#### [What is needed]
Give the following records again in full and without alteration.
::: Materials provided :::
Where the symbols take the points:
q179 $ q588
q179 @ q10
q179 % q148
q179 § q65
:::
#### [Solved problem]
Where the symbols take the points:
q179 $ q588
q179 @ q10
q179 % q148
q179 § q65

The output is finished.